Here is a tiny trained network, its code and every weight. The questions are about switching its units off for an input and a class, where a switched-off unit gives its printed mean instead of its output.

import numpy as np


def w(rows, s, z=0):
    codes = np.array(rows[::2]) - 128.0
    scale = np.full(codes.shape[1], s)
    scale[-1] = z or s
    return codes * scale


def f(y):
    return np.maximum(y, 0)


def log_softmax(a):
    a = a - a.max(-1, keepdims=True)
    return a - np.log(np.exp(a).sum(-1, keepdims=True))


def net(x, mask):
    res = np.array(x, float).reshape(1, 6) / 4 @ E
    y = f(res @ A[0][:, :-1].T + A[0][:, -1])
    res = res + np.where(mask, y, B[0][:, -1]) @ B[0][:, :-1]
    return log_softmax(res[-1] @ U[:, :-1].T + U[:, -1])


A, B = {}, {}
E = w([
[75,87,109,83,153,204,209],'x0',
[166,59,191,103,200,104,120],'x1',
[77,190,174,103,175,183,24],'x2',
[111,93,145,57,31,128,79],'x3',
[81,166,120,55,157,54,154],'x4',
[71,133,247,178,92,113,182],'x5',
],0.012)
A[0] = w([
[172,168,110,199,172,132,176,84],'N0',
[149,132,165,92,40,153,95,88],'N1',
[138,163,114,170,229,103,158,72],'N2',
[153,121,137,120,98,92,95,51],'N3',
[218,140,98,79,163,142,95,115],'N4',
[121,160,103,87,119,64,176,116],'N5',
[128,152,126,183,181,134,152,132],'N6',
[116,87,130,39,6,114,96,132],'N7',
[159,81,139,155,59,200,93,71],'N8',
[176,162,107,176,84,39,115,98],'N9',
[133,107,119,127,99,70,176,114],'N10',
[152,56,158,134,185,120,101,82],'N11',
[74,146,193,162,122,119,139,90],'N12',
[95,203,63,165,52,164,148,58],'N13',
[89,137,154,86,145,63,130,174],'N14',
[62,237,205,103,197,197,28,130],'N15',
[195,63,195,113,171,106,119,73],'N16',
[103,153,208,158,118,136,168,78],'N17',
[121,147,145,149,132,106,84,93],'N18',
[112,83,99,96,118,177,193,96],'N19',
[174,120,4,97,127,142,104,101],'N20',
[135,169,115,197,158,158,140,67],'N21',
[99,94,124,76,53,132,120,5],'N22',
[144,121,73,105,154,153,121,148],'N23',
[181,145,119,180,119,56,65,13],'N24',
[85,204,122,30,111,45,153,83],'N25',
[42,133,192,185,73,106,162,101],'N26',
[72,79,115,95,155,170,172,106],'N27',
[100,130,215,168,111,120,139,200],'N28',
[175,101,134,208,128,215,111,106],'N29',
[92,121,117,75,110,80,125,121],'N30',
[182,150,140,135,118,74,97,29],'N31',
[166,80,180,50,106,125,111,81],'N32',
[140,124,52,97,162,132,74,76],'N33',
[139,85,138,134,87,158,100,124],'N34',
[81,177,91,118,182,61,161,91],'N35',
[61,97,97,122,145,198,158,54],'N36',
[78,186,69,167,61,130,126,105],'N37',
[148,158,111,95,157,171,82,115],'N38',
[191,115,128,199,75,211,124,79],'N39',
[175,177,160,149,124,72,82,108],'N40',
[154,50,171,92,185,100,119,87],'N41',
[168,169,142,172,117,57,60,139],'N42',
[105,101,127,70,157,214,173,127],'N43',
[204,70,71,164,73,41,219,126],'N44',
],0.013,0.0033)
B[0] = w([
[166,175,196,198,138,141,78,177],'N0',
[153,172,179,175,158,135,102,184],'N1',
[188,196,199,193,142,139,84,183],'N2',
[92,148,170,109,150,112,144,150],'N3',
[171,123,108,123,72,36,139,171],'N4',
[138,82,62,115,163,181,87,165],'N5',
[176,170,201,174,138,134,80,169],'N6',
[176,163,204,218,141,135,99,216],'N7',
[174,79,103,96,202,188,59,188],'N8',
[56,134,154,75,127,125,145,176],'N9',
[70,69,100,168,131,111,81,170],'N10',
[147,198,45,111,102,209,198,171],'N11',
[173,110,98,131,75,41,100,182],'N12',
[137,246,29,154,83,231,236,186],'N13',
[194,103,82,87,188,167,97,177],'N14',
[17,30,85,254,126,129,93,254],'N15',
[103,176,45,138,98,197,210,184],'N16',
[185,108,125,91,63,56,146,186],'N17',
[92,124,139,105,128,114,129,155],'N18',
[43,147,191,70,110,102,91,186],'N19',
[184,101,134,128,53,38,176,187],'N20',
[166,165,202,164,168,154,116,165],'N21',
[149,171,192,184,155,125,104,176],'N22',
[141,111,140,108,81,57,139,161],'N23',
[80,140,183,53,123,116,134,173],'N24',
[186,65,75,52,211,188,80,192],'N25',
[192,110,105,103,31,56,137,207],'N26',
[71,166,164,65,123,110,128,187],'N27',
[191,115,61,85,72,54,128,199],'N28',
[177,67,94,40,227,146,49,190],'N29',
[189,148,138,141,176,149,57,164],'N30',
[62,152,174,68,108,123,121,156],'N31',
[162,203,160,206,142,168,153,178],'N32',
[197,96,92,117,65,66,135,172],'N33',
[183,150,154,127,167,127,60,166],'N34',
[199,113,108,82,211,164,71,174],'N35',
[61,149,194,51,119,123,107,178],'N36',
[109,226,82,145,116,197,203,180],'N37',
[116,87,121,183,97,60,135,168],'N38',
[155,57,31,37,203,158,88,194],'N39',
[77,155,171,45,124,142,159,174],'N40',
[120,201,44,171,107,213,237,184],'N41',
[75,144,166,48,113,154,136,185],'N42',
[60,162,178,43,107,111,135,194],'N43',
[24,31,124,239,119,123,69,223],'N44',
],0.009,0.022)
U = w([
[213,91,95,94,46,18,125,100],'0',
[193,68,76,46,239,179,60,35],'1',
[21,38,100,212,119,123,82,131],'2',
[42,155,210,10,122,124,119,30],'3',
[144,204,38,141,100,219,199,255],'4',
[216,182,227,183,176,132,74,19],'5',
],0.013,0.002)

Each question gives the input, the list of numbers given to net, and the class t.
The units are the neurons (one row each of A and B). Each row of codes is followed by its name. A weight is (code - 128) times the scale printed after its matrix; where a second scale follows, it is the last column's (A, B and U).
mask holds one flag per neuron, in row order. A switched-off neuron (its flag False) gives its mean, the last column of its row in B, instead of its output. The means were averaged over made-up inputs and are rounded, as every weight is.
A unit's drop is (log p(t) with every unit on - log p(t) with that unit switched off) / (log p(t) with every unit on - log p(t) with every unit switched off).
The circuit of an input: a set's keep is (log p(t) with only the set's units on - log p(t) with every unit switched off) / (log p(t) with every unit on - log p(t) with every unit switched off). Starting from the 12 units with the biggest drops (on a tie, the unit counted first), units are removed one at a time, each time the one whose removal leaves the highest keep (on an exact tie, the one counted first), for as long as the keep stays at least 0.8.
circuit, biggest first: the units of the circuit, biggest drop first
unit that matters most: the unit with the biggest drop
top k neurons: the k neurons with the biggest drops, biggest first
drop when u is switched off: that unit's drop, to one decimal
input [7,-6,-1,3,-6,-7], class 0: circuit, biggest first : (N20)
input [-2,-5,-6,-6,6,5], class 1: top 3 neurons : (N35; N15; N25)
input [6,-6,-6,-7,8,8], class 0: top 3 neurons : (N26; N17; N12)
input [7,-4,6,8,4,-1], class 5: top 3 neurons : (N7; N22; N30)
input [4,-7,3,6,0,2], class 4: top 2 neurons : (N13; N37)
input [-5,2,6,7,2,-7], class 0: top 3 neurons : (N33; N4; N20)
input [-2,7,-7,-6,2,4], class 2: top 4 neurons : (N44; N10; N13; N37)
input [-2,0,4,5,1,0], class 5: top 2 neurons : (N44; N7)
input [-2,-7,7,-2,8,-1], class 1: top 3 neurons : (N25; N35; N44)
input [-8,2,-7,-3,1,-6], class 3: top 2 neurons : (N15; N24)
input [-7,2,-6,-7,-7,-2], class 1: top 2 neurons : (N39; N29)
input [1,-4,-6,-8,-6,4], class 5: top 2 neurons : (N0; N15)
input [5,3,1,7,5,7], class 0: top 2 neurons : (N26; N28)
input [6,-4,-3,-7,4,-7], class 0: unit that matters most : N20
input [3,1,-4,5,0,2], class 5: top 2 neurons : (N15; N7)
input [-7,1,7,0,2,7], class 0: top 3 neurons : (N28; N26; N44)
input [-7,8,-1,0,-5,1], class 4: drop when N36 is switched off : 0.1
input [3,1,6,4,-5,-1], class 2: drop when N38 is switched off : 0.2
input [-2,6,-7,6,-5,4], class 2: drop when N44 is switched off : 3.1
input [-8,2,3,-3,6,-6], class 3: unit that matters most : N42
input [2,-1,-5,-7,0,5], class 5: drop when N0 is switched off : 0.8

______________________________

◆ **What is expected**:
The required output is every line of the entries, starting at the one that contains "A unit's drop" and ending at the last, copied exactly.

◆ **Exercise response**:
A unit's drop is (log p(t) with every unit on - log p(t) with that unit switched off) / (log p(t) with every unit on - log p(t) with every unit switched off).
The circuit of an input: a set's keep is (log p(t) with only the set's units on - log p(t) with every unit switched off) / (log p(t) with every unit on - log p(t) with every unit switched off). Starting from the 12 units with the biggest drops (on a tie, the unit counted first), units are removed one at a time, each time the one whose removal leaves the highest keep (on an exact tie, the one counted first), for as long as the keep stays at least 0.8.
circuit, biggest first: the units of the circuit, biggest drop first
unit that matters most: the unit with the biggest drop
top k neurons: the k neurons with the biggest drops, biggest first
drop when u is switched off: that unit's drop, to one decimal
input [7,-6,-1,3,-6,-7], class 0: circuit, biggest first : (N20)
input [-2,-5,-6,-6,6,5], class 1: top 3 neurons : (N35; N15; N25)
input [6,-6,-6,-7,8,8], class 0: top 3 neurons : (N26; N17; N12)
input [7,-4,6,8,4,-1], class 5: top 3 neurons : (N7; N22; N30)
input [4,-7,3,6,0,2], class 4: top 2 neurons : (N13; N37)
input [-5,2,6,7,2,-7], class 0: top 3 neurons : (N33; N4; N20)
input [-2,7,-7,-6,2,4], class 2: top 4 neurons : (N44; N10; N13; N37)
input [-2,0,4,5,1,0], class 5: top 2 neurons : (N44; N7)
input [-2,-7,7,-2,8,-1], class 1: top 3 neurons : (N25; N35; N44)
input [-8,2,-7,-3,1,-6], class 3: top 2 neurons : (N15; N24)
input [-7,2,-6,-7,-7,-2], class 1: top 2 neurons : (N39; N29)
input [1,-4,-6,-8,-6,4], class 5: top 2 neurons : (N0; N15)
input [5,3,1,7,5,7], class 0: top 2 neurons : (N26; N28)
input [6,-4,-3,-7,4,-7], class 0: unit that matters most : N20
input [3,1,-4,5,0,2], class 5: top 2 neurons : (N15; N7)
input [-7,1,7,0,2,7], class 0: top 3 neurons : (N28; N26; N44)
input [-7,8,-1,0,-5,1], class 4: drop when N36 is switched off : 0.1
input [3,1,6,4,-5,-1], class 2: drop when N38 is switched off : 0.2
input [-2,6,-7,6,-5,4], class 2: drop when N44 is switched off : 3.1
input [-8,2,3,-3,6,-6], class 3: unit that matters most : N42
input [2,-1,-5,-7,0,5], class 5: drop when N0 is switched off : 0.8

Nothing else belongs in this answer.